## TASK OBJECTIVE
Check every line of the entries below for "rows", and copy the lines that have it.

## DATA EXTRACTS
********************

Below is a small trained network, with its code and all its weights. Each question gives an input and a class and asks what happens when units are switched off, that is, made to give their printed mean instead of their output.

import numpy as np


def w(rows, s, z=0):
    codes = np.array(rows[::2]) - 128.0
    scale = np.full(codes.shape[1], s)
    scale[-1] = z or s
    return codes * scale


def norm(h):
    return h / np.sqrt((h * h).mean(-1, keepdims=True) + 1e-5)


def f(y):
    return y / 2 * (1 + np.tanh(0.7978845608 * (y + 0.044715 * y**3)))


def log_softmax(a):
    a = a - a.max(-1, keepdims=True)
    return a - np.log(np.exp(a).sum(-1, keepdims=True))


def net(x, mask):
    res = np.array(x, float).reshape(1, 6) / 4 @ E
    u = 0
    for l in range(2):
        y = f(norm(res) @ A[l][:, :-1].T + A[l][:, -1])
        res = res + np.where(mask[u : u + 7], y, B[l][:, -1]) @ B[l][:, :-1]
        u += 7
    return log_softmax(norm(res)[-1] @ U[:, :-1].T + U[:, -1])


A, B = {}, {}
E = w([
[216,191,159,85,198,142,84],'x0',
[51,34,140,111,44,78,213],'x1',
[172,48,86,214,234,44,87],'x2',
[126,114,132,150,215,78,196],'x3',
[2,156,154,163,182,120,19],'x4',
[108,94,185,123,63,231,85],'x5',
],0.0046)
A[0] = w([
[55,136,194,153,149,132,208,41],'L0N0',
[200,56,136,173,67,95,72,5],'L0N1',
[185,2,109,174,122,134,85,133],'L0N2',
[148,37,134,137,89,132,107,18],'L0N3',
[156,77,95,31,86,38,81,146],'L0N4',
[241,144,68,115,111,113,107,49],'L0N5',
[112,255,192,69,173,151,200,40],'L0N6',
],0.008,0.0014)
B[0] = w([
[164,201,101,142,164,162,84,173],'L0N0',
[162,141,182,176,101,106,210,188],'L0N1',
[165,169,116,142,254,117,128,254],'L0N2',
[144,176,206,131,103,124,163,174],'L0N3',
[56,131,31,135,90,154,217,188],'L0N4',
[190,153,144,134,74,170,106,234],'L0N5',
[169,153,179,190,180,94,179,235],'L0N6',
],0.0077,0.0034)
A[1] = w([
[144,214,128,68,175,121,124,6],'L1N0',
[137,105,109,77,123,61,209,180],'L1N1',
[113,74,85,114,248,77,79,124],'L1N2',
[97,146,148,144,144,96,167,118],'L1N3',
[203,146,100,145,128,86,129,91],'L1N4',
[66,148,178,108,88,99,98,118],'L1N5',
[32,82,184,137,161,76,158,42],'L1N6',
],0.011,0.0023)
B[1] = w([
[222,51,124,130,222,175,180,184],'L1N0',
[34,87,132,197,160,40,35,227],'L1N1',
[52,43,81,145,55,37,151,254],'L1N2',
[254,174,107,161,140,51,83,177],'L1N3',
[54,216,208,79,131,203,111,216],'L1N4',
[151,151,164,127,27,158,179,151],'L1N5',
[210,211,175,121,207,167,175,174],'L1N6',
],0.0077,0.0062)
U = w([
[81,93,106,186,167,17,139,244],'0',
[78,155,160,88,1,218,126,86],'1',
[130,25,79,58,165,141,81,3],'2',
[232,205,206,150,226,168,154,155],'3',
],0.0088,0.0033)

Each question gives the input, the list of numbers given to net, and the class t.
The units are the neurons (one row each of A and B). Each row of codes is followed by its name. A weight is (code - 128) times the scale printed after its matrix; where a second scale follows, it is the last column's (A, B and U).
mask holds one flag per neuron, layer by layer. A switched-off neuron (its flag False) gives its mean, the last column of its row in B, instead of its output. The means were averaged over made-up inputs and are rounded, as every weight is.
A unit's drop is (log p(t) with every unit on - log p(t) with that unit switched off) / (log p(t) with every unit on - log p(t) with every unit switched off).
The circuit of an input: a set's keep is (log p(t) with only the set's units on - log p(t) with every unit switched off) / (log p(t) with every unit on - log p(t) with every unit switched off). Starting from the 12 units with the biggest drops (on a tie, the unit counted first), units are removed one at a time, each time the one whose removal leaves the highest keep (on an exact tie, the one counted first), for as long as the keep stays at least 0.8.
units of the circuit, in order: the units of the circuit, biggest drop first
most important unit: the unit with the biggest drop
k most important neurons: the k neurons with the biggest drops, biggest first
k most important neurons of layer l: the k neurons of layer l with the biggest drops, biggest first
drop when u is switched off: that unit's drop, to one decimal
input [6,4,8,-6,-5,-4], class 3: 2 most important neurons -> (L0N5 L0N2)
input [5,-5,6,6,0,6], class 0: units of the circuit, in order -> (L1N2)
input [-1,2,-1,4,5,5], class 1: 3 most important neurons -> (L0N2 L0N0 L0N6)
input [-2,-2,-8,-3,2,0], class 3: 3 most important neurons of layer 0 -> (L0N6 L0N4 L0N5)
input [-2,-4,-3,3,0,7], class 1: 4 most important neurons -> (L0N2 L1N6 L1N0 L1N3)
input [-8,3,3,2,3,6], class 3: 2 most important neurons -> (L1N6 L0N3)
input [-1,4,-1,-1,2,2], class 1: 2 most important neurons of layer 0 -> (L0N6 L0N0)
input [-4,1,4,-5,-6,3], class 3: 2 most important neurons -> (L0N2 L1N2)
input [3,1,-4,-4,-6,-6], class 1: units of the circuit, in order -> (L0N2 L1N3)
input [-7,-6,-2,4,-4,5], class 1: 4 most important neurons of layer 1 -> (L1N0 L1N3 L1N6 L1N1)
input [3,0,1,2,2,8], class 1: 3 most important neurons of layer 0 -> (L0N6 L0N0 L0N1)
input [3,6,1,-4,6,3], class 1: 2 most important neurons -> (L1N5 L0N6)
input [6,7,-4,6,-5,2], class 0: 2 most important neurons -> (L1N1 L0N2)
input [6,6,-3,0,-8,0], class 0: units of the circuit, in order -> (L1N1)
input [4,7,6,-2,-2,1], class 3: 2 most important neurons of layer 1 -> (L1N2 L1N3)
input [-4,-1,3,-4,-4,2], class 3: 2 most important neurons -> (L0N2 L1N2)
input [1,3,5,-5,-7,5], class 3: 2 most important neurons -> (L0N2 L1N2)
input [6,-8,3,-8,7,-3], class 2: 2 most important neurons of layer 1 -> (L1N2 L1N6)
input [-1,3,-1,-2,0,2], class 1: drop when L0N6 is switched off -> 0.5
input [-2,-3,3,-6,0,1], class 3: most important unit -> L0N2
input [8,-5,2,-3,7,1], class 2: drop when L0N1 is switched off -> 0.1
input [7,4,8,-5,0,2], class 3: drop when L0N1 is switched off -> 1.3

********************

## EXERCISE OUTPUT
def w(rows, s, z=0):
    codes = np.array(rows[::2]) - 128.0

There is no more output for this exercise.